Below are the code and all the weights of a small trained network. Each question names an input and a target symbol and asks about switching units off, where a switched-off unit gives its printed mean instead of its output.

import numpy as np


def w(rows, s, z=0):
    codes = np.array(rows[::2]) - 128.0
    scale = np.full(codes.shape[1], s)
    scale[-1] = z or s
    return codes * scale


def norm(h):
    return h / np.sqrt((h * h).mean(-1, keepdims=True) + 1e-5)


def f(y):
    return np.maximum(y, 0)


def softmax(a):
    e = np.exp(a - a.max(-1, keepdims=True))
    return e / e.sum(-1, keepdims=True)


def log_softmax(a):
    a = a - a.max(-1, keepdims=True)
    return a - np.log(np.exp(a).sum(-1, keepdims=True))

---*---

Find the word "True" in the data and show each line that holds it.

    return h / np.sqrt((h * h).mean(-1, keepdims=True) + 1e-5)
    e = np.exp(a - a.max(-1, keepdims=True))
    return e / e.sum(-1, keepdims=True)
    a = a - a.max(-1, keepdims=True)
    return a - np.log(np.exp(a).sum(-1, keepdims=True))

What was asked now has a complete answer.